[Saved data entries]
# # # #
Rows are points. Any point is a mix of the corners, with weights that add up to 1. It lies inside the corners' shape when no weight is negative. Is each point inside? If not, which corners have a negative weight?
In the rows, zero is written as 128.

Corners:
(1): [143 132]
(2): [133 152]
(3): [96 92]
Points:
[104 101] => inside
[94 88] => outside (2)
[110  97] => outside (2)
[89 90] => outside (1)

Corners:
(1): [ 77 171 124 185 122 101 174 116 148]
(2): [167 154  81 166 194 162 149  60 139]
(3): [134 100 100 121 155 125 114 135 147]
(4): [ 99  94 163 120 116 166 157 118 179]
(5): [103 165 153  94 119  97 169 173 132]
(6): [105  96 128 120 130 178 108 172 110]
(7): [126 163 137 142  72  98 186 183  87]
(8): [ 99 131 168 182 152 124  96 117 153]
(9): [113 152 130 114  90 139 120 191 133]
(10): [137 133  85  96 142 108  89  91 117]
Points:
[ 75 154 179 158 106 117 147 162 143] => outside (2, 3, 10)
[114 144 140 130 108 123 148 158 128] => inside
[106 133 147 130 108 120 146 138 148] => outside (2, 6)
[114 131 137 128 130 130 143 126 150] => outside (6)

Corners:
(1): [ 84 165  97  74 150  98  78 115 123 113 159 176 182  63 141  83 100  76
 114  93]
(2): [ 73 149 138 151 128  44  83  91 184 118 123 100 105 126 141 124 165 103
 163 173]
(3): [122 167 111 125 174  63 111  78 199 133 134 102  53 123 179 111  98 128
 151 159]
(4): [115  97 129 144 146  77 141 105 189  78 129 120  82 123 112  83 128  69
 119 157]
(5): [145 102 126 105 149 115  71 190 101  85  92 167 156 113 140 107 103 150
 118 116]
(6): [145 151 107  85 207 194  84 157  72 133 133 141 157 146 118 168 136 127
 126  85]
(7): [166 138  90 136 106 169 148 137  89 205 152 173 150 190 135 173  91 145
 118 133]
(8): [ 86 163  87 180 145  95 128  98 151 153 105  96  99  68 137 115 139 107
 126 132]
(9): [144 147 134 148 125 149 125  72 100 164  96 132 138 184  68 112  47 175
 148 131]
(10): [113 106 144 113 102 133 163 125 119  66 112 112 103 135 124 146 114 192
 132 137]
(11): [150 170 137 128  95 153 141 163 133 147 102 149 122 158  56 169  68 156
 161 131]
(12): [118 159 153 135 158  93  99 104 177 146 130 183 108  52 148 112 154 121
  83 142]
(13): [150 114 131 132 129  54 140  79 196 144 130 101 122  87 147 119 154 132
 159 170]
(14): [146 111 142  84  87 161 163 129 114 138  97 144  88 158 129  86 148 170
 181 134]
(15): [124 167 154 113 134  58 112 105 181 114 109 102 104 110 160 124 143  95
  98  87]
(16): [139 111 143 139  94 177 126 149 151 168 157  91 112 167  83 107  77 164
 140 137]
(17): [148 175 121 164 100  99 145 105 172  69 138  86 103 136 152  92 143 125
 140 199]
(18): [136 158 171 108 137 174 150 119 104 180  96  93 130 145 137 133  74 124
 147 183]
(19): [180 141 105 100  98 142 125 129  85 165 145  95  98 155  79 144 118 152
 126 174]
(20): [110 173  93  77 182 110  99 184 123 150 125 161 192 139 116 116 113 137
  70 107]
(21): [136 113  86  67  92 165 103 149 159  78  55 139 151 136 124 140  92 158
 136 146]
Points:
[140 169 117  97 155 138 108 137 121 125 103 133 153 113 127 133 100 148
 111 125] => outside (2, 4, 7, 14, 16)
[131 146 120 121 127 115 110 123 143 132 124 133 122 127 123 123 114 145
 132 134] => outside (4, 18)
[138 134 120 108 133 122 117 130 138 116 126 142 127 125 121 122 114 139
 125 129] => outside (2, 8, 18)
[161 137 117  88 146 138 119 142 138 142 141 155 133 129 133 118 109 137
 128 150] => outside (2, 8, 9, 10, 15)
[108 121  91  72 155 143  73 177 126 116 112 185 168  94 148 147 131 157
 129  80] => outside (4, 9, 15, 17, 18, 19)
[120 143 137 114 130  98 120 107 157 114 111 106 110 113 136 101 118 127
 132 151] => outside (6, 7, 11)
[125 131 137 116 126 130 118 117 148 107 123 148 129 125 138 109 100 134
 155 153] => outside (8, 15, 19, 20)
[128 143 130 122 136 110 123 113 149 127 117 120 114 132 127 116 111 123
 128 138] => inside
[122 148 113 113 144  92 114 127 157 107 123 129 121 106 147 128 129 108
 118 140] => outside (9, 14, 16)

Corners:
(1): [176  96 100 175 130 113 143  93 172  81 120 120 115 135 170 101  95 156
 186 116]
(2): [ 59 132 117  93  59 127 113 101 102  91 112 139 147 191 120 120 114 184
  68 112]
(3): [ 86 161 125  81  88 171 121 116  91 120  86 122 134 163 132 132  74 136
 131  83]
(4): [165 101 131 166 160 112 188 150 126 131  91 153  98 168 134  92 104 157
 129  95]
(5): [131  96 154 149 133 181 154 165 158  94  96 137 124 171 116 113 140 173
 163 108]
(6): [101 153 151 111 115 120  70 128  95  99 185 121 149 168  95 208 128  78
 140 147]
(7): [159 136 102 136 100  75 119 127 147 212 132 102  93  77 151 162 163 139
 151 122]
(8): [147 105 120 139 152 119 143 144 187 124  68  96 145 111 151 121 134 187
 125  92]
(9): [126 182 115  77  72 139 122 127  81 113 193 134 149 115  75 165 133  98
 114 134]
(10): [119 160  88 145  90  92 100  90 136 181 117 139 138 129  91 175 132  77
 123 150]
(11): [176 106  83 186 122 152 157 132 162  94  71 100  73 149 143 114 117 170
 140 113]
(12): [116 163 161  88 100 155  59 117 105 110 158 128 148 192 135 122 111 152
  98 130]
(13): [ 69 134  79 126  88 160  92 126 113 164 117 132 130 118 181 114  87 178
  98 117]
(14): [161 136  84 138 141 143 165 115 150 135  87 144 140 164 170 120 179 174
 193 110]
(15): [159  63 131 123 166 149 140 131 151  82 118 166 111 154 111 136 149 157
 157 127]
(16): [152  96  82 133 109 127 151 137 137 160  83  92 124 141 153 123 129 152
 135 171]
(17): [156 137 102 122 149 116 161 140 168 138 108 105 103  88 184  71 155 125
 122 146]
(18): [167 117  47 140 129 126 115 154 165 127 111 109 111 145 114  79 155 168
 161 107]
(19): [168 113  63 102  88 107 111 162 141 172 134 134 144  93 162 137 136  91
 115 131]
(20): [148 131  86 114 117 132 105 116 136 184 160  93 144 115 114 162 149  54
 135 112]
(21): [120 152 111 129  92 117  58 102  99 129 142 114 150 100  86 148 170  86
 127 125]
Points:
[152 115  97 140 115 133 137 136 143 131 112 128 109 130 155 100 137 171
 133 124] => outside (3, 6, 8, 10, 20)
[154 121  99 144 124 126 137 133 144 136 107 120 118 109 147 131 134 130
 146 126] => outside (2, 12, 18, 20)
[122 125 111 112 102 120 123 121 127 134 127 121 126 138 140 140 106 132
 104 128] => outside (5, 14, 18, 21)
[101 106 137 112 112 170  96 114 118  56 133 127 136 176 106 130 108 170
 127 115] => outside (4, 7, 10, 14, 17, 19)
[153 119 106 155 139 129 165 128 156 122  84 122 101 128 117 116 155 155
 147  99] => outside (1, 6, 12, 13, 16, 19)

Corners:
(1): [176 112 151 105 156 125  91 145 157 137 157 118  98 100  92 151 151 102
 123  75]
(2): [126 122 182 118  96 156 127  50 120 125 151 152 119 139 166  72 142 129
 124 137]
(3): [187  94 148 131 138 125  98 182 158 148 177 132 141  75 178 213 140  83
  97 156]
(4): [ 82 147 135  80 115  91 138 157 137  90 101 140  86  99  92 220  72  77
  84  81]
(5): [ 96 127 180 163 136 100 140 169 179 146 156 116 157 174 198 100  86 126
 154 160]
(6): [ 90 121 151 139 109  77 162 144 169 161 116 128 146 131  73 157 152 106
 165 141]
(7): [130 104 142 170 129 137 178 107 129 134 136 124 117  82 120 128 133 121
 168  77]
(8): [174 120  99 115 103 140 131  89 131 155 134 125  93 170 138 173 156 120
  97 117]
(9): [118 137  77  79 166 112 174  73 145 113  97 144  75 149 111 187 129 128
 115 152]
(10): [194 119 129 190 183 103 113 161  50 132 154 149 117 110  33 142 125  46
 142 106]
(11): [166  99 193 150 108 113 173 159 126 117 133 155 146 126 121  96  99 108
 140 137]
(12): [147 125 119 160 130 163  84 120 111 163 136 169  86 112 141  56 128 102
 124 130]
(13): [141 121 144 121 130 110 114 146  73 165  72 134 143  80  40 108 112 155
 132 122]
(14): [114  97 169 159 119 144 126 154 155 149  92 128 167 116 104 134 119 184
  94 137]
(15): [134 124 147 162  81  95  66  77 139 133 139 151 177 117 188  99  90  98
 105 101]
(16): [135 134 124 107 159 137 146  96 135 146  98  71  96 110 142 138 167 119
 130 139]
(17): [131 172 111 130 160 110 170 173 170 146 180 174 129 169  58 186 110  79
 116 162]
(18): [124 137 170 178  99 200 109 153 204 185  97 119 146 151 198 115 129 167
 139 142]
(19): [145 141 142 133 114 115 114  73 160 163 162 121 107 145 109 146 133 122
 129 168]
(20): [116 174  66 146  98 195 131 141 152 119  87 145 113 125  72 151 160 214
 157 123]
(21): [138  88 169 136  95 107 119 108  95 124 161 144 171 131  88 105 105  59
 161 146]
Points:
[129 115 164 133 122 117 132 131 121 131 119 140 141 128 110 117  99 120
 126 110] => outside (3, 6, 12, 16, 19, 20)
[135 126 144 135 129 123 129 130 137 140 131 137 128 121 111 134 122 116
 130 132] => outside (8)
[131 118 152 141 117 131 129 124 144 140 122 124 135 124 133 133 126 131
 133 128] => outside (12, 17)
[151 139 115 120 166  88 126 150 135 147 154 137 100 115  91 180 121  69
 113 119] => outside (2, 11, 14, 18, 20, 21)
[122 144 124 133 138 128 134 127 144 142 120 140 113 119  85 149 131 123
 128 120] => outside (3, 5, 8, 11, 21)
[144 128 136 133 122 126 121 112 144 148 140 130 115 133 118 140 133 118
 126 133] => inside
[137 124 139 135 121 123 122 112 139 140 134 137 125 125 121 134 123 113
 127 130] => inside

Corners:
(1): [137  98 209 102 121 134 143  43 184 160 134  93 102 145 177 148  90  93
 128 151]
(2): [153  91 151 133 140 114 152  58 107 185 121 169 137 141 143  84 126 143
 137 139]
(3): [130 137  61 157 143 118 142 104 135  20 149 141 104  76 136 160  89 127
 136 115]
(4): [128 104 118 156 173 113 168 146 183  97 174 116 121 117 170  99 102 149
 128 121]
(5): [106 161  95  90 158 137  85 122  85 183 124 136 130  95 177  79 140 112
 125 105]
(6): [124  63 167 107 121 119 145  94 124 171 156 102 100 134  85 125 103 115
 171 121]
(7): [142  89 121 123  85 135 153  82 162 123 171  93 109 198 150 128  97 160
 130 176]
(8): [158 104 143 120  99 119 125  84 158 144 146 111 119 176 133  98 119 101
 125 114]
(9): [131  95 183  80 137 124 167  69 139 159 152 141 105 172 112 141 115 153
 118 105]
(10): [221 123 171  88 131 137 156  95 129 138 125  89 124 163 196 151 116 144
 161 154]
(11): [ 61 164 103 105 185 129  81 111 117 144 156 156 166 108 130 137 151 102
 172  93]
(12): [ 85 128  68 153 175 157  96 139 106 153 139 164 150 138 128 142 157  75
 115 119]
(13): [ 94 170 110 164 184  91  85 140  85 184 138 151 129 118 186 131 127  83
 152 106]
(14): [ 93 144  66 177 177 120 155 147 126  81  96  89 153  91  93 144  94 165
  85 140]
(15): [ 77 177  73 127 176 142 102 169  96 134  64 163 126 140 135 136 131 150
 180  94]
(16): [105 193  73 181 139 157 177  89 162  93 144 121 116  78 147 142 149 139
 133 135]
(17): [ 98 195 104 124 152 146  81 159  86 143 127 166 157  95 102 141  99 108
 145 106]
(18): [ 93 145 125 124 147 103 121 171 168  62 142 125 132  64 127 135 136 155
 106 144]
(19): [150 153  67 148 164 144  37 114  90 178 128 182 142  98 149 141 143 111
 142  69]
(20): [ 87  99 133 143 103 107 161 151 145  62 164 114 143  91 138 147 122 129
 153  94]
(21): [ 86 143 160 145 171 161 117 154 115  71 129  86 126 115 104 116 121 170
 121 106]
Points:
[114 133 114 136 152 126 128 119 122 130 134 134 131 119 131 131 115 127
 132 120] => inside
[121 132 127 132 145 130 122 114 135 140 144 128 136 124 149 123 125 125
 123 125] => outside (3, 6, 15)
[115 128 123 131 145 127 137 118 138 114 141 121 124 124 139 126 116 131
 135 121] => outside (19)
[106 141 112 131 153 128 120 127 133 118 137 128 130 113 140 134 123 128
 138 116] => outside (2)
[124 129 121 128 144 130 127 107 126 136 140 130 129 129 143 131 121 125
 143 117] => outside (18)

Corners:
(1): [ 47 131 170 129 113 103 113 118  67 172  73  58  69 150  95 118 104  92
 133 152]
(2): [125 148 176 146 133 138 147 145 162 155 122 139 158 125  85 155 127 168
 113 155]
(3): [161 111 158  97 144 164 133 159 185 173 135  95  94 131 142 163 122 143
 161 178]
(4): [ 84  73 151 136  86 126 116 121 121 142 171  98 113 164 115  55  81 151
 138 129]
(5): [110 131  68 128 121 163 140 129 163 202 159 114 100 100 126 153  91 145
 139 162]
(6): [171 119 120 138 197 138 102 110 156 213 154 129 108 149 116 152 115 130
 130 176]
(7): [132  96 131 177 164 161 135 104 131 172 176 106 136 106 190 112  89 149
 142 175]
(8): [149 109 145  86 148  91 142 129 113 137 132 147 104  98 104  91 186 110
 109 113]
(9): [130 116 112 121 163  87 158 103 183 168 126 148 110 136 107 175  89  98
 164 130]
(10): [ 66  51 126 103 151 144  63 100 130 128 162  58 138 126 163 122  64 174
 101 106]
(11): [166 192 144  85 118 105 123 112 141 123  77 113 142 106  49 116 163  82
 155 148]
(12): [ 88  79 156 135 100 110 101 108 105 136  92  76  74 130 122  83 103  91
  23 204]
(13): [ 88  70 115 179 147 177  80 102 123 127 154  92  86 118 154 143  82 161
 120 108]
(14): [ 67  86 131 166 171 161  94 146 149 162 159  80 125 142 176 107 101 136
  68  97]
(15): [137 147 135 102  80  76  95 133 121 126 117 168 157 142 156 137 168  81
 121 142]
(16): [199 144 167 101  62  80 133 133 126 164 105 114 126 110 140 124 153 122
  88  95]
(17): [162 100 137 108  92 113 120 133 142 168  59 170 175 123  93 119 179 123
 144 119]
(18): [ 80 115 139 164 126 107  63 144 166 118  92  95  80 113 157  69  75 159
 116 142]
(19): [125 105 113 152 126  89 108 160  60 136 119  68 110 114 105 102  88  86
 103 150]
(20): [156 147 124  61 134 131 163 129 120 147  74 177 112 151 116 116 128 122
 134 144]
(21): [164 147 172 108 117 119  97 150 102 166 129 203 136  88 129  92 146  68
 121  93]
Points:
[113 110 141 124 125 120 111 121 124 150 120 112 120 128 121 114 114 125
 111 137] => outside (3)
[129 113 138 122 123 121 116 124 126 152 119 120 111 121 120 119 117 118
 120 147] => outside (14)
[140 130 134 112 142 119 119 120 155 178 110 132 122 125 143 144 120 105
 131 150] => outside (2, 4, 8, 13, 19)
[105 101 133 125 132 131 108 120 130 154 137  99 118 127 135 119 100 136
 119 134] => inside
[ 91 103 137 157 127 158  99 145 122 175 127 118 102 137 139 105  99 132
 117 168] => outside (8, 9, 10, 11, 16)
[136 127 119 111 114  98 118 122 111 146  93 127 123 103 114 124 134  97
 125 135] => outside (2, 3, 4, 6, 14)
[141 132 124 110 139 117 129 127 139 176 121 100  97 108 133 126 109 110
 113 153] => outside (2, 4, 13, 15, 17)
[124 158 142 118 113 116 118 130 156 161  92 156 131 139  91 137 135 127
 156 104] => outside (3, 7, 8, 10, 12, 19)
[148 122 112 119 144 127 126  93 148 155 113 133 146 118 123 159 149 126
  94 132] => outside (1, 3, 4, 18, 19, 21)

Corners:
(1): [110 136  79  98  90 156 127 108 133  70  98 188 146 139  93 134 146 133
 154 118]
(2): [ 96 138 112 136 127 132 121 122 193 139 107 123 104 101 116 130 133 112
 146 205]
(3): [137 108 131 131 123 141 144 136 136 183 167  65 167 154 137 118  78 106
 120 129]
(4): [111 151  99 158 101 178 146  97 152 156  80 125  88  76 177  84 153 146
  87  99]
(5): [ 60 135  95 155 145 104 171 143 109 113 126 111 143 123 167 106  78  91
 105 154]
(6): [129 105 120 155  65 173 124 116 152 126 120 169  93 129 159 107 147  96
 146  82]
(7): [ 89 176  98 129 134 124  76 119 110 151 143 139 133 167 182 111 106 135
 128 143]
(8): [161 103 132 148  89 154 120 193 144 215 107 143  71  53 117 148  97 121
  91 119]
(9): [ 98  83 138 172  72  86  94 160 165 163 157  95 130 125 115 111 139  67
 114 114]
(10): [157 163  49 140 108 189 138 165 168  99 142 112  89 184 157  65  95 132
 114 112]
(11): [165 126  93 127 131 161 152 151 100 105 125 139 140  91 114 114 114  92
 185  97]
(12): [150 143 118  74  66 152  95 106  57  95 107 120 167  85 167 129 104 126
 180  77]
(13): [137 157 114 179  63 121 120 141  86  66 110 136 156  97 148 171 158 164
 128  83]
(14): [ 98  86 127 163 107 124 167 188 147 125 177 141 106 100 120  73 115 123
 134 152]
(15): [160 181 166 102  63 148 170 162 108 113 130  70 129  99 158 126 113 151
 109  19]
(16): [157 146 165 149 134 127  97  91 104  91 178  97 136 131 121 125 119 137
 106 163]
(17): [115 106  88  67 150  83  77  47 136 150 104 165 139 174 196 120 104 119
 159 144]
(18): [ 68  47 189 160  98  96 141 115 146  69 167 140 102 123  90  93 107 145
 165 103]
(19): [ 97 103 152 125 116  92  98  92 102  83 146 113 188  78 179 198 146 129
 129  98]
(20): [129  66  77 121 111 135 116  94  92 146 128 132 129 136 119 169 132  85
 173 178]
(21): [123  86 117 100 118 121  66 112 107 142 103  85 160 170 136 140 158  80
 158 146]
Points:
[120 116 120 133 106 126 120 130 124 122 132 121 132 117 136 127 123 121
 134 122] => outside (6)
[120 123 112 125  96 141 129 124 128 112 128 125 132 129 141 116 127 122
 149 102] => outside (5, 8, 16)
[125 129 110 129 104 137 115 127 125 136 123 115 135 120 154 129 123 118
 123 122] => outside (11, 18)
[125 122 110 131 107 130 115 118 118 120 121 130 135 122 148 131 129 120
 142 119] => inside
[123 120 120 134 104 132 122 124 115 119 136 125 133 122 143 122 119 122
 132 116] => outside (2)
[134 137 103 133  89 149 130 150 110 129 126 117 138 115 153 127 120 115
 126  94] => outside (2, 16, 17, 18)
[129 136 105 128  88 159 135 168 129 158 128 102 140 115 161 103 115 100
 113  79] => outside (2, 13, 16, 17, 18, 20)
[138 131  80 136 118 149  96 117 131 151 133 124 120 159 159 100 127 103
 146 157] => outside (1, 5, 8, 15, 18, 19)

Corners:
(1): [119  85  91 153  60 150  81 160 158 112 200  94  78 161 174 180 121 189
 103  92]
(2): [ 87 153 135  89 118 113 159 122 159  88 113 184 162  85 121  69 153  87
 165 143]
(3): [108 112 130 108 120 122 130  84 148 163 175 126 169 150 125 122 113 146
 162 128]
(4): [155 156 152 101 163 124 115 144  89 127 122 168 177 126 133  60 172 103
 144 182]
(5): [ 98 158 158 115  76 102 137 120 174 127 171 170 106 109 136 109  83 134
 162  77]
(6): [119 170 143 108 138  88 186 156 120 127 151 163 163 100 132  49 147 144
 199 143]
(7): [116 131 159 170 143  87 159  92 106 130 125 135 181  82 124  81  92  94
 154 171]
(8): [162 152  88 167 172 124 112 147 108 127 113 121 141 145 126 116 137  90
 111 116]
(9): [137  95  99 133  90 153  99 106 151 121 159 137 112 130 131 162  84 173
  56  73]
(10): [136 153 162 117 150  93  98 154 126 140  89 130 174 136 114 108 152 140
  85 158]
(11): [161  67  66 153 136 108 110 133 153  82 185 108  89 164 135 167  93 119
 122 110]
(12): [126 100 129 140  87 146 147  91 117  94 146 107  85 147 130 142 107 177
 139  59]
(13): [137 177 125 120 142  93 161 142 134 148 116 115 128  94 153 109 118 100
  96 188]
(14): [143 161 133 130 167 119 121 142 107 159  87 157 183 173 115 134 101  89
  87 184]
(15): [152 117  79 158 124 165  84 108 131  93 125  90  91 124 118 139  72 178
  72 141]
(16): [ 76 136 158 105 131 119 148 108 127 113 157 161 103  94 168 148 150 166
 187 146]
(17): [115 116 127  98  92 155 150 137 194 149 153 146 120 105 136 140  74 139
 155  98]
(18): [180 110  52 151 107 153  94 119 185  86 150 113  78 146 177 183 105 158
  92 146]
(19): [135 147 157 141 153 138 175 119  92 154 133 172 141 107  92  55 166 120
 156 192]
(20): [146 135 108 141 121 189 160 131 159  82 167 102  96 124 110 192 109 144
 109  94]
(21): [165 182 112 136 134  87 132 169  82 143 109 116 164 129  90 185 154  90
 106 126]
Points:
[122 144 133 121 139 119 148 111 144  87 128 158 119 103 149  96 136 130
 153 176] => outside (1, 3, 8, 9, 17, 21)
[132 130 120 131 131 132 132 124 131 122 137 132 130 124 133 131 121 136
 126 141] => outside (5)
[138 153 128 123 140 119 144 134 125 127 124 135 139 124 121 121 129 118
 128 147] => outside (1, 7, 9)
[132 126 122 125 121 131 132 129 143 129 157 136 119 142 140 136 118 148
 132 121] => outside (2, 7, 15, 21)
[123 145 146 111 117 116 145 115 135 128 136 152 139 101 131  93 122 139
 151 139] => outside (1, 8, 11, 14, 20)

Corners:
(1): [150 122 122 161 105 114 144 170 148  79 133 145 104 122 174 118 116 118
 130 110]
(2): [159 104 132 141 124 163  90 158 149 166 152 117 104  99 126 130 136  68
  94  89]
(3): [177 204 126  71 184 142 120 102 146  96 146 154  75 194 120 126 138  81
  88 179]
(4): [ 80  78  87 122 122  84 117  96 138  36 136 123  96  97  98  83  79 151
 181 119]
(5): [159 149  81 140  81 119 139 163 123 126 116 104 205 128 138 107 148 112
 147 143]
(6): [135 182 102 102  86 167 128 108 148 104 105 121 123 181 107  90 120 136
  83  93]
(7): [ 96  74 131 148  93 146  68 173 155 208 179 147 158 111 160 184 144  69
  76 124]
(8): [126 174 115 170 138  81 176  99 140 109  85 155 154 197 112  96 105 107
 118 123]
(9): [ 69  67 137 156 129 136  95 129 151  68  94 126  73  91 181 141  46 112
 147 134]
(10): [147 133 113 110 154  74 168  97 159 108 131 122 140  99 133 161 110 140
 116 105]
(11): [115 112  98  76 117  94  81 123 159 164 155  74 147 156 120 107 149 130
 130 114]
(12): [130 120  92  78 143  99 172 155 115 162 159  77 156 160 121 117 100 113
 105 181]
(13): [132 145 125  75 143 158  68 157 142 178 154 128 117 139 138 157 159  87
 129 107]
(14): [179 141 147 123 131 108 144 113 115 117 165 124  87 140 147 149 159 110
  95 112]
(15): [146 145 112 135 118 111 128 134 153 123  97 126 172 171 108 178 162  92
  98  73]
(16): [167  82 120 147 120 160  53 175 126 172 132 133 131  90  90 158 128 139
 113  71]
(17): [140 198  81 107 103 114 100 139 131 111 124 125 100 147  92 153 106 120
 138 152]
(18): [109  92 137 159 143  93 138 155 167 183 160 127 148 120 121 176 158 103
  99 163]
(19): [111 109 149  96 100 173 110 153 176 203 181  92 184 163 139 158 117  80
 107 149]
(20): [105 194  52 151  97 132 140 156 118  35 103  90 156 183 147  94  76 152
 133  95]
(21): [159 128  90 149 137 165 152 141 149 108 114 123 104 157 155 131 100 118
 140 130]
Points:
[124 126  91 141 109  98 118 143 117  81 121 123 124 112 122 123 101 132
 141  99] => outside (3, 6, 11, 18, 19, 21)
[120 124 111 120 128 122 127 124 141 121 136 118 134 141 131 124 110 125
 121 128] => outside (1, 2, 15, 17)
[155 100 123 140 122 130 122 154 143 143 141 127 124 119 145 149 136 105
 100 117] => outside (4, 8, 13, 17, 19, 20)
[126 146  87 137 112  86 160 120 141  95 120 117 149 158 128 117 120 134
 129 121] => outside (2, 3, 9, 13, 16, 19)
[127 128 118 119 124 113 131 131 151 130 137 123 134 142 135 143 124 109
 118 134] => outside (2, 16, 20)
[127 147 111 128 112 117 113 126 140 103 125 131 120 146 129 122 136 107
 117 112] => outside (10, 12, 16, 19, 21)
# # # #
**What is being asked:** Reproduce every line of the entries above, unchanged, from the very first one down to and including the line containing "(2): [167 154".

**Problem solution:**
Rows are points. Any point is a mix of the corners, with weights that add up to 1. It lies inside the corners' shape when no weight is negative. Is each point inside? If not, which corners have a negative weight?
In the rows, zero is written as 128.

Corners:
(1): [143 132]
(2): [133 152]
(3): [96 92]
Points:
[104 101] => inside
[94 88] => outside (2)
[110  97] => outside (2)
[89 90] => outside (1)

Corners:
(1): [ 77 171 124 185 122 101 174 116 148]
(2): [167 154  81 166 194 162 149  60 139]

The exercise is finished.